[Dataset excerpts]

┄┄┄┄┄┄

A landscape with many valleys, sampled at points; each row gives a point and its height.
A ball rolls from a point to the lowest of its 4 nearest points, and stops where none of them is lower. Distance is the straight distance between rows; heights are no part of it.
<652>: [171  88 161  82 113 119 142 156  84 110 122  68 174  80 156 191 101 129
 159 144 181 119 145 129  78 134]  h=58.5
<841>: [127 163 114 137  96 125 112 123 143 137 108 128 113 176 100 106 141 125
 183 110  76 139 119 188 134 120]  h=59.6
<934>: [129 175 113 122  99 132 141 139 133 126 115 104 111 174 127 155 115 133
 185 148 122 141 144 146  99 119]  h=56.3
<557>: [ 94 156 113 132 159 107 139 100 131 125 128 160  78 171 121  57 105  93
 104 145  71 105 182 209 181  67]  h=61.6
<464>: [ 92 159 126  89 148 140 151 108 104 112 180 142 116 148 125  55 162 100
  82  92  87 133 182 172 219  86]  h=20.6
<117>: [ 94 157 106 133 157 114 127 107 106 148 108 103  81 195  86  69  84 121
 154 151 131 153 155 100 146  59]  h=33.3
<211>: [106 176 106 152 139 107 164  71  85 167 170 102  69 128 111  84  87 136
 125 148 153 173 213  99 150  91]  h=74.2
<963>: [128 114 112 138  95 123 108 117 149 126 104 152 150 133 128 139 152 126
 146 122  74 120 124 137  99 159]  h=59.2
<640>: [136 128 116 111  85 124 106 158 152 115  98 109 119 173 112 159 150 128
 143 148  89 156 129 187  79 147]  h=73.8
<986>: [188  92 167 118 123 119 141 131 114 134 125 117 175  77  91 173  90 119
 173  91 157  92  97  63  65 119]  h=37.2
<834>: [114 111 115  88 157 131 103 151 128 132 133 137 147 146 141 130 193 150
  85 150  89 102 103 183 157 141]  h=40.5
<575>: [155  75 154 133 136 138 149 121  96 122 131 146 159  84 121 144 107 134
 113 108 132  85  94  86  91 122]  h=44.4
<715>: [142 141 128 180 143 124  93  95 164 153 103 125 109 149 150 154  91 144
 150  92 131 111 102  34 114 130]  h=48.9
<85>: [ 66 191 141 153 146 113 147  97 118 143  92  80  85 189  90  98 112 135
 195 152 170 179 143  62 134  57]  h=8.6
<188>: [161 108 138  93 104 119 120 165 139 136  76 154 203  98  88 181 112  98
 142  96 113 130 112  92 128 154]  h=40.8
<925>: [145  77 159 107 114 145 122 139  82 109 125 121 159 104 122 124 133 121
 136 143 124 110  94 132 115 149]  h=34.9
<842>: [110 166 105 126 113 122 124 130 143 110 144  81  95 134 135  76 151 122
  98 153 175 153 161 183 160 146]  h=44.0
<240>: [162  96 170 122 118 137 110 151 145 165  99 154 181  84  96 167  94 114
 111  76 120  98 114  52 107 148]  h=36.0
<428>: [115 164 105 133 137 148 154  86  84 105 202 109  90 117 130 105  93 159
 133 134 157 140 153 103 154  93]  h=67.4
<672>: [109 108 117 104 125  89 131 149 108 116 118  75  99  88 112 129 133 128
 117 172 207 166 163 169 116 132]  h=54.3
<632>: [124 154 137 125  69 120 149 129 130 122  94 102 170 156 115 197 102 111
 173 154 174 164 125 135  68  99]  h=56.2
<605>: [132  87 137 111 129 117 142 141 102 109 152 119 120 109 127 148 111 112
 134 151 164 118 103 144 109 116]  h=41.8
<922>: [115 156 134 147 161 125 150  83 131 131 137  80  87 157 115 157  77 141
 187 127 168 181 121  73 106  91]  h=49.2
<904>: [162 133 161 166 124 125 136  98 144 108 129 147 117  95 132 147 109 129
 142 100 131 112  78  84  87 117]  h=18.2
<229>: [125 152 149 125 100 160 151 114 113 112 158 113 113 104 122 175 109 123
 174 143 159 148 129 102 101 118]  h=50.5
<237>: [130 109 126 112 147 138 139 146 149 141  94 182 174 108 127 131 159  98
 106 142  88  92 127 115 137 195]  h=47.9
<740>: [142 139 164 136 128 138 135 129 178 146  79 150 159 121 130 158 114 119
 118  91 103  96 128  51 115 174]  h=40.9
<423>: [133  92 104  93 126 129  91 161 169 154 108 163 183 133 114 145 167 138
 101 140  90 141 106 141 122 177]  h=55.6
<204>: [105 186 105 134  89 113 138 101 129 125  93  80  99 169 111 160 124 108
 187 143 149 182 137 128 113  82]  h=60.8
<623>: [139  69 115 113 139 133 105 137 125 177 117 170 176 120 136 103 180 156
  89 150  83 114  92 171 141 156]  h=36.6
<705>: [222  84 193  85 150 130  96 172 107 178 124 116 179  71 133 193 110 142
 152 140 142 129 113 122 109 118]  h=27.3
<492>: [ 98 145  97 141  96  99 128 142 147 105  99  72  94 111 114 142 144 128
 136 178 180 171 167 185 117 129]  h=55.4
<127>: [147 144 119 166 142 124 139  91 152 143 135 159 140 133 166  81 142 138
  86 103  67  90 141  74 172 205]  h=52.9
<266>: [146  85 149 149 135 130 136 123 109  95 140 152 152 105 157  79 171 140
  81  93 114  82 109 170 168 141]  h=19.4
<699>: [128  96 115 137 108 140 119 129 143 108 147 141 144 119 135 131 126 121
 105 139  98  83 109 130 133 156]  h=53.4
<697>: [170  85 164 103 126 139  93 154 110 156 104 161 186  90 113 135 126 157
 115  97 137  90 111 101 126 165]  h=33.2
<70>: [140 120 152 159 150 136 143 107 113  97 156 130 130  87 108 134 107 135
 126 117 172 104  87  81  88 126]  h=39.4
<325>: [141  70 124  97 126 124  99 157 137 164 104 161 181  99 121 153 136 127
 126 107  98 136 110 108 118 176]  h=42.7
<291>: [105 174 121 125 153 116 149  89  89 166 136  89  65 156  89 118  74 121
 187 145 150 192 155  70 133  77]  h=35.3
<220>: [134 124 129 120  90 105 136 156  96 114 110  78 161 131 122 192 106 111
 167 162 170 149 129 134  81 111]  h=53.1
<847>: [144  71 134  90 113 123 112 145 125 146 125 146 159 137 118 145 131 148
 132 145  83 133 114 162 111 156]  h=40.2
<147>: [125 199 109 146 106  99 147 128 117 122 128  81  65 147 122 143 105 138
 174 135 147 166 175 138 131 100]  h=64.9
<543>: [133 151  89 177 138 115 139  98 122 170 122 152 136 173 169 108 131 137
 123 116  69  99 138 104 188 160]  h=51.3
<656>: [118 124 129 111 130 135 144 148  97 100 151 122 115 121 133 137 142 118
 123 160 161 129 144 153 120 144]  h=47.8
<503>: [106 131 129  76 160 118  91 154 155 112 119 129 120 143 172 103 186 131
  67 182 147 160 128 219 149 108]  h=25.8
<212>: [131 137 162 126 120 144 118 110 148 112 111 128 137 125 130 183  73 128
 135 100 144 121  84  72  77 133]  h=11.4
<305>: [126 137 106 149 157  88 134 102 110 159 125 161  94 175 135  88  74 112
 126 131  71 109 166 128 194  93]  h=58.4
<991>: [147 152 135 154 141 142 142  97 169 156 118 162 131 130 131 123 123 126
  83  73  94  92 130  58 142 214]  h=47.7
<353>: [ 91 154 108 144  81  93 146 152 122 101 125  75 128  98 110 161 123 133
 146 162 217 172 160  85  99 114]  h=65.0
<223>: [140 118 154 149 151 150 146 101 152  88 134 114 131  90 128 189  82 114
 168 109 156 122  97  74  51 118]  h=19.1
<417>: [105 180 105 141  76 126 115 119 109 113 159  79  82  92 111 103 129 145
 109 141 147 162 185 162 135 110]  h=53.2
<60>: [108 158 139 158 143 143 126 120 113 119 151  87  80 176 129 147  86 128
 195 133 138 145 121  83 137  88]  h=47.6
<950>: [143  98 156 112  95 142 128 135 108 137  84 110 161 114 105 182  86 102
 157 104 147 130  96  84  72 103]  h=26.7
<302>: [149  68 182 154 153 128 136 132 110 117 134 162 166  59 128 116 143 123
  85  82 134  48 106  70 106 169]  h=47.2
<114>: [184  67 167  97 152 132  92 179 135 163 105 138 177  72 127 150 129 161
 145 119 108 144 101 161 120 143]  h=14.0
<408>: [ 98  95 150 120 140 151 119 138 129  93 165 165 150 126 153  95 191 132
 102 140 123 123 126 191 158 119]  h=41.7
<453>: [102 150 112 129 117 143 153 125 120 130 192 128  97 135 151 109 121 125
 124 146 155 142 155 141 155 126]  h=57.9
<781>: [ 86 171  84 140 150 111 110 131 121 147 130 124  47 190 112  93 109  98
 133 146  98 156 180 149 151  74]  h=48.3
<172>: [114 154  99 172 155 119 114 105 102 164 134 164  84 177 154 105  95 111
 143 107 104  98 110  86 164 124]  h=57.8
<1007>: [103 176 115 131  55  84 143 136 161  94  79  58 120 162 126 167 117  85
 178 137 185 195 137 121 105  94]  h=60.6
<134>: [ 88 172  76  87 142 136 155 105 134 124 150 110  93 126 135  57 168 119
  59 123 119 145 184 202 202  95]  h=42.6
<702>: [134  66 135 103 134 108 104 155 103 171 120 160 153 119 121 132 163 153
 100 160 122 136 112 177 103 126]  h=16.0
<133>: [104 111 179 178 131 150  95  65 211 145  99 127 171 134  96 197  84 155
 134  70 156 129  98  43 101 151]  h=40.3
<807>: [110 170  70  91 148 116 147 118 132 111 149  81 101 133 122  69 173 118
  92 150 164 144 172 196 156 116]  h=34.3
<246>: [104 171  83 124 109 143 135 139 101 101 144  98  85 144  99 104 114 124
 152 144 146 149 157 160 163 139]  h=55.1
<634>: [132 114 183 161 138 139 121 122 172 141 128 142 143  77 109 172  82 140
 149  93 148  92 110  49  86 116]  h=27.5
<21>: [178  50 142 102 202 116 105 148 143 187 115 201 182 116 160 127 203 137
  70 113 106 133 120 140 192 150]  h=64.4
<394>: [147  68 164 146 152 135 153 138 100 120 128 187 158 106 172  90 204 119
  70 105 122  86 147 120 135 185]  h=48.0
<445>: [114 136  86 111 132 136 126 133 152 117 144 132 136 170 134  99 168 133
  91 132  94 122 132 196 147 131]  h=47.0
<75>: [112 174 117 149  88 126 133 125 127  91 131 117 104 147 125 173  92 120
 192 122 137 150  88  93  81 121]  h=44.3
<755>: [ 95 155 128 154 158 116 129  85 107 136 143 124  91 170 128 105  85 129
 151 103 121 154 110  78 147  71]  h=48.7
<256>: [109 127 105  93 124 119 105 159 154 113 102  91 105 141 121 116 173 137
  98 183 162 141 141 206 106 114]  h=44.1
<667>: [130  84 126 150 126 140 136 149 131 147 108 177 156 118 162 106 192 140
  67 123  89 100 121 154 163 184]  h=39.3
<263>: [ 94 159 119 132 146 161 160 107  97 113 191 127  80 130 140  79 116 146
 100 128 116 132 172 142 180  71]  h=68.0
<82>: [144 112 142 120 116 165 133 151 159 128 104 208 152 117 135  98 149 116
  78  94  90  83 118 106 150 214]  h=53.0
<295>: [155  68 175 120 131 123 149 134 115 119 125 156 144 101 139 111 152 139
  87 113 116  88 102 112 120 143]  h=38.1
<493>: [141 103 141  89  97 105 120 149 114 131 132  97 152 142 105 162 112 120
 168 154 138 136 145 158  80 129]  h=48.8
<292>: [123 151 118 155 143 147 119  98 111 112 148 123 105 145 139 153  74 130
 158 119 143 126 102  87  78 128]  h=31.7
<400>: [126 120 134 124 106 117 145 149 121 116 138 131 118 121 134 133 139 119
 128 144 118 115 112 142 107 130]  h=44.7
<1027>: [113 135  66 118 121 102 107 114 171 126 127 154 107 171 124 123 180 135
 132 134  56 125 109 227 132 131]  h=50.9
<1005>: [131 180 125 158 112 126 105 108 114 119 143 116  98 183 135 126  91 122
 185 135 125 162 123 129 111  93]  h=53.8
<66>: [136 123 121 165 161 137 146 118 116 134 163 153 122 141 156  88 137 135
 129 119  92  76 121 100 181 147]  h=18.3
<998>: [161 120 119 151 118 152 149 127 123  96 167 134 116 114 130 148 104 132
 135 130 150 109  97 106 112 120]  h=39.8
<698>: [120 165  84  70 142 132  94 148 190 113 123 118  99 152 148  72 199 124
  65 170 119 120 122 234 150 102]  h=9.6
<523>: [115 112 146 140 161 150 156 123 127  97 150 163 133 121 181  65 176 145
  83  84  94 109 116 162 202 127]  h=51.6
<310>: [126 124 131 159 154 172 151 123 114  90 176 144  90  97 156 117 126 119
 146 126 133 117 115 125 136 130]  h=57.0
<752>: [180  63 182 104 145 128 100 173  94 142 128 147 151  87 130 158 117 123
 147 136 155 101 103 141 114 123]  h=26.8
<278>: [115 139 107 131 145 148 159 122 123 109 170 125 106 121 143  80 152 139
  98 119 103 121 131 184 192 101]  h=58.0
<156>: [144 142 122 174 142 145 161 136 143 134 129 141 145 107 165  92 156 135
  84  99  85  85 147  98 152 214]  h=55.7
<686>: [115 135 149 148  89 148 101 119 132 127 114 143 170 140 122 187 109 123
 171  77 124 127  92  75  78 142]  h=27.6
<94>: [176  70 123  84 149 119 100 176 157 198  77 180 198 123 119 132 142 131
 101 117 102 132 100 110 156 184]  h=54.5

┄┄┄┄┄┄

**Task details**
Give back exactly the lines above starting at the line where "149 149 135" appears and ending at the line where "109 166 128" appears, both included, with no other lines.

**Solution for this task**
<266>: [146  85 149 149 135 130 136 123 109  95 140 152 152 105 157  79 171 140
  81  93 114  82 109 170 168 141]  h=19.4
<699>: [128  96 115 137 108 140 119 129 143 108 147 141 144 119 135 131 126 121
 105 139  98  83 109 130 133 156]  h=53.4
<697>: [170  85 164 103 126 139  93 154 110 156 104 161 186  90 113 135 126 157
 115  97 137  90 111 101 126 165]  h=33.2
<70>: [140 120 152 159 150 136 143 107 113  97 156 130 130  87 108 134 107 135
 126 117 172 104  87  81  88 126]  h=39.4
<325>: [141  70 124  97 126 124  99 157 137 164 104 161 181  99 121 153 136 127
 126 107  98 136 110 108 118 176]  h=42.7
<291>: [105 174 121 125 153 116 149  89  89 166 136  89  65 156  89 118  74 121
 187 145 150 192 155  70 133  77]  h=35.3
<220>: [134 124 129 120  90 105 136 156  96 114 110  78 161 131 122 192 106 111
 167 162 170 149 129 134  81 111]  h=53.1
<847>: [144  71 134  90 113 123 112 145 125 146 125 146 159 137 118 145 131 148
 132 145  83 133 114 162 111 156]  h=40.2
<147>: [125 199 109 146 106  99 147 128 117 122 128  81  65 147 122 143 105 138
 174 135 147 166 175 138 131 100]  h=64.9
<543>: [133 151  89 177 138 115 139  98 122 170 122 152 136 173 169 108 131 137
 123 116  69  99 138 104 188 160]  h=51.3
<656>: [118 124 129 111 130 135 144 148  97 100 151 122 115 121 133 137 142 118
 123 160 161 129 144 153 120 144]  h=47.8
<503>: [106 131 129  76 160 118  91 154 155 112 119 129 120 143 172 103 186 131
  67 182 147 160 128 219 149 108]  h=25.8
<212>: [131 137 162 126 120 144 118 110 148 112 111 128 137 125 130 183  73 128
 135 100 144 121  84  72  77 133]  h=11.4
<305>: [126 137 106 149 157  88 134 102 110 159 125 161  94 175 135  88  74 112
 126 131  71 109 166 128 194  93]  h=58.4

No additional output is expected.